== Exercise ==
Below are the entries. Transcribe exactly the lines from the one with "[170 167 176" through the one with "[159 146 148", ends included, and leave out all others.

== Source records ==

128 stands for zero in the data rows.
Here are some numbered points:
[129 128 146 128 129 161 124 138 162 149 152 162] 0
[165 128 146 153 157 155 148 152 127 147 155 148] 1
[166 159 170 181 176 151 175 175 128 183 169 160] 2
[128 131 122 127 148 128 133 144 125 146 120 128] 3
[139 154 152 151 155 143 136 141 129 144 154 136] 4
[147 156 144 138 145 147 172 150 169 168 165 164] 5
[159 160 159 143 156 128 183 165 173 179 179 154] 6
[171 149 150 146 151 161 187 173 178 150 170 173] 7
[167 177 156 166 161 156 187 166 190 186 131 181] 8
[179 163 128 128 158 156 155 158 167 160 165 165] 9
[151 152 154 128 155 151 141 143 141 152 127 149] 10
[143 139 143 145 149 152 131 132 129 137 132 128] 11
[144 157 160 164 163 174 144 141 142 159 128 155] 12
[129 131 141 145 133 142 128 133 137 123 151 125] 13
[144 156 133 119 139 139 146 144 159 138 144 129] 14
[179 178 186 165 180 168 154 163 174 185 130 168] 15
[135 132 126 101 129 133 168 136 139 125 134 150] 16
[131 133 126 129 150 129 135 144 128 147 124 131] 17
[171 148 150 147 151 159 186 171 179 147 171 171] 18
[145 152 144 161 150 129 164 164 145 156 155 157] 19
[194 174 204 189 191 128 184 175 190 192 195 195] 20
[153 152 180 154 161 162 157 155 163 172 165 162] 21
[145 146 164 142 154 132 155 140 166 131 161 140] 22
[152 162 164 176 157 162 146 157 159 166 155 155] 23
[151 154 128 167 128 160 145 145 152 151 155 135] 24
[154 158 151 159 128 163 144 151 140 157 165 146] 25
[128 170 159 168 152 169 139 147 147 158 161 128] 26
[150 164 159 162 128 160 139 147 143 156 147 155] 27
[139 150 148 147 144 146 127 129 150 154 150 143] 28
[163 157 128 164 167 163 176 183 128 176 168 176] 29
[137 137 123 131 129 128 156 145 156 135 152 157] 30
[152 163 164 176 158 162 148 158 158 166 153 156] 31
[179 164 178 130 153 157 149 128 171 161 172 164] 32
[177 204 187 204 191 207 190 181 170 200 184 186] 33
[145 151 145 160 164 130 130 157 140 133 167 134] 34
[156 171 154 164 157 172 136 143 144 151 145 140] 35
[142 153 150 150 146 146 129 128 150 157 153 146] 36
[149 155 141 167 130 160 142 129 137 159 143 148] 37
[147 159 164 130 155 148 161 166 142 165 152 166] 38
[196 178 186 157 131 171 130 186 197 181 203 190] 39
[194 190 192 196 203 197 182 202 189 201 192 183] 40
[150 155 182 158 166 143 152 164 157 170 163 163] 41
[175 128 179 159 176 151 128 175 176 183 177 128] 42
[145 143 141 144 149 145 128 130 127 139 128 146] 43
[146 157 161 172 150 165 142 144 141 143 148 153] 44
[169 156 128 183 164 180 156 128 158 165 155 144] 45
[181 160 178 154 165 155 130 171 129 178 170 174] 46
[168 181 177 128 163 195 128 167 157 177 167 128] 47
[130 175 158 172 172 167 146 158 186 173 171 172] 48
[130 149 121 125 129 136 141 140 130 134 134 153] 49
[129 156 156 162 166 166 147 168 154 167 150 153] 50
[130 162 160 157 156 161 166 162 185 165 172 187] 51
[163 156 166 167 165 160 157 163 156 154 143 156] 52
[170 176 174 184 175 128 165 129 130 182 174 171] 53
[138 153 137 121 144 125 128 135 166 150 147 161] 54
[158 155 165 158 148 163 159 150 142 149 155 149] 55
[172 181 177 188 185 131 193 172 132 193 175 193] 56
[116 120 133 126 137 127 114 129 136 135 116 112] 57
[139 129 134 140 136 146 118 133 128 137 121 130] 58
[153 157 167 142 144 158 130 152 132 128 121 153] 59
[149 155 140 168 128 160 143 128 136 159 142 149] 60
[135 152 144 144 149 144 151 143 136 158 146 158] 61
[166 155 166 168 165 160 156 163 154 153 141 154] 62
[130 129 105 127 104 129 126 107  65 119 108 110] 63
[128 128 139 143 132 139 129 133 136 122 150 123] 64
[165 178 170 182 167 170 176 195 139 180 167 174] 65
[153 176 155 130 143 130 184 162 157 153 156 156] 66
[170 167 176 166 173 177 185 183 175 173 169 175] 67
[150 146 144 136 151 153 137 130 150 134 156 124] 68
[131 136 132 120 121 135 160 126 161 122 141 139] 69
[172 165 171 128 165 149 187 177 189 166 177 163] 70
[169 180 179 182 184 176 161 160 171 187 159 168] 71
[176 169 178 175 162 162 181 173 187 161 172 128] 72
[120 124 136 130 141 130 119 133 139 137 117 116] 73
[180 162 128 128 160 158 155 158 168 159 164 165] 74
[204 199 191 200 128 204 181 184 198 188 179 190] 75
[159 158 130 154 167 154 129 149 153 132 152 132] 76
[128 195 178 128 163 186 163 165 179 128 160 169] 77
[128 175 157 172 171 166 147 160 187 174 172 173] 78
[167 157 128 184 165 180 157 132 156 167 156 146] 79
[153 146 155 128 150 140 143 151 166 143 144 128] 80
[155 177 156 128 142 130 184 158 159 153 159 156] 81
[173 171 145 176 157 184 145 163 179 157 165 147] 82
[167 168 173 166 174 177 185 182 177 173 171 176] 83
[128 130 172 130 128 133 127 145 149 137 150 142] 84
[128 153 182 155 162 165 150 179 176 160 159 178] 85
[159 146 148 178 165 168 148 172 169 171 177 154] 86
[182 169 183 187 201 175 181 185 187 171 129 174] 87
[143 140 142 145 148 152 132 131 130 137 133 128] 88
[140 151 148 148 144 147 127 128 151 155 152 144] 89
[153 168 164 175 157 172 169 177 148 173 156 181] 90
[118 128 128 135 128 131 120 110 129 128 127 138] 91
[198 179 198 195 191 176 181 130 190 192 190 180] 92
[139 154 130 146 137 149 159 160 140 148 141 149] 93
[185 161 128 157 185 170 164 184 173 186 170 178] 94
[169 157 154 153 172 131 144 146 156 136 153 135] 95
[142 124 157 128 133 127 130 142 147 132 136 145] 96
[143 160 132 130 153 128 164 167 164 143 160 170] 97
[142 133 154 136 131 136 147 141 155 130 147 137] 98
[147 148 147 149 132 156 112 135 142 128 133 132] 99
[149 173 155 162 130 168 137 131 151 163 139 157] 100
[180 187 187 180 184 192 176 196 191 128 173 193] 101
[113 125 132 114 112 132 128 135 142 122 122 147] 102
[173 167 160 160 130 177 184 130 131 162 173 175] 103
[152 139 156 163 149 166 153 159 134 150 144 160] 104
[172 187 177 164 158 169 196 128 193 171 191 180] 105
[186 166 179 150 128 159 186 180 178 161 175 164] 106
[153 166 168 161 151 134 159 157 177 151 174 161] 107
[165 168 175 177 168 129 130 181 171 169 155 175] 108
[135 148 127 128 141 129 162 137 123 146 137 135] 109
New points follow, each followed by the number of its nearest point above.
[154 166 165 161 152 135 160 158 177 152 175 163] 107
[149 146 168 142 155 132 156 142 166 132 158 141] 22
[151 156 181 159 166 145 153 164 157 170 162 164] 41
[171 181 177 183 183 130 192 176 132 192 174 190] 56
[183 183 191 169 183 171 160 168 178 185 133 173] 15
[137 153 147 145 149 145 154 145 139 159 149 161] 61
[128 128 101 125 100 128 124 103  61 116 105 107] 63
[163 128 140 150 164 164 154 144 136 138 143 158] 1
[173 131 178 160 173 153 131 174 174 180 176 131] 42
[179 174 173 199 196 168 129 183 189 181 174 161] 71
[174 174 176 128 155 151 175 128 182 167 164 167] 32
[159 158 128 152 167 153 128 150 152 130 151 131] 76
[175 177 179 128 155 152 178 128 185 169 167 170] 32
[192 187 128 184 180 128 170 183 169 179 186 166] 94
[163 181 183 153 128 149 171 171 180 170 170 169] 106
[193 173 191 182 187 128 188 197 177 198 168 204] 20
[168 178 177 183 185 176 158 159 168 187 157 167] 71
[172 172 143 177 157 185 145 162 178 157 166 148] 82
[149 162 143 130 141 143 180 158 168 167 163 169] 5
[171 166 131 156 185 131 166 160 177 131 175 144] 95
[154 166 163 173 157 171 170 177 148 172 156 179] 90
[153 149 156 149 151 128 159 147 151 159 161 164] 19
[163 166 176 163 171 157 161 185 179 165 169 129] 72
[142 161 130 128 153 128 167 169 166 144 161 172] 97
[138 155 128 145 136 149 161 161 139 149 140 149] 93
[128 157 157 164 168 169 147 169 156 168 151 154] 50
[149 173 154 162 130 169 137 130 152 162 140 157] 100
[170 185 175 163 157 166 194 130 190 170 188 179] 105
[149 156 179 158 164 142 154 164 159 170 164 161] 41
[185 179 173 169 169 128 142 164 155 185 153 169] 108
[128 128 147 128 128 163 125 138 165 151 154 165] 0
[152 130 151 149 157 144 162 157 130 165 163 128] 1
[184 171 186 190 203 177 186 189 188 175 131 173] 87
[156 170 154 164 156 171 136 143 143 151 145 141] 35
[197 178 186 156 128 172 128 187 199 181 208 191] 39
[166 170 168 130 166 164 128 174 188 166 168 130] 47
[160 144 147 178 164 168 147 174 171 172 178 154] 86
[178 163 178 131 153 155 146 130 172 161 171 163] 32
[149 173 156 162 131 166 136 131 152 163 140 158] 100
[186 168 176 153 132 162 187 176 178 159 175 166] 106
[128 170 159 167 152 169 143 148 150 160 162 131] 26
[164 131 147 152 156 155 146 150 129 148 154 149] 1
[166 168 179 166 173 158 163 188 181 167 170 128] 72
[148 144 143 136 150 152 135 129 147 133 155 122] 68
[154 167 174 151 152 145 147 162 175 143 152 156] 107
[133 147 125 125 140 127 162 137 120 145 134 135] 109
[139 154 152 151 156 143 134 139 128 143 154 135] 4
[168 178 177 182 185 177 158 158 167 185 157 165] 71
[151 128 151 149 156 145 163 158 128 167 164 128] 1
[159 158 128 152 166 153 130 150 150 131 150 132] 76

== Result of the exercise ==
[170 167 176 166 173 177 185 183 175 173 169 175] 67
[150 146 144 136 151 153 137 130 150 134 156 124] 68
[131 136 132 120 121 135 160 126 161 122 141 139] 69
[172 165 171 128 165 149 187 177 189 166 177 163] 70
[169 180 179 182 184 176 161 160 171 187 159 168] 71
[176 169 178 175 162 162 181 173 187 161 172 128] 72
[120 124 136 130 141 130 119 133 139 137 117 116] 73
[180 162 128 128 160 158 155 158 168 159 164 165] 74
[204 199 191 200 128 204 181 184 198 188 179 190] 75
[159 158 130 154 167 154 129 149 153 132 152 132] 76
[128 195 178 128 163 186 163 165 179 128 160 169] 77
[128 175 157 172 171 166 147 160 187 174 172 173] 78
[167 157 128 184 165 180 157 132 156 167 156 146] 79
[153 146 155 128 150 140 143 151 166 143 144 128] 80
[155 177 156 128 142 130 184 158 159 153 159 156] 81
[173 171 145 176 157 184 145 163 179 157 165 147] 82
[167 168 173 166 174 177 185 182 177 173 171 176] 83
[128 130 172 130 128 133 127 145 149 137 150 142] 84
[128 153 182 155 162 165 150 179 176 160 159 178] 85
[159 146 148 178 165 168 148 172 169 171 177 154] 86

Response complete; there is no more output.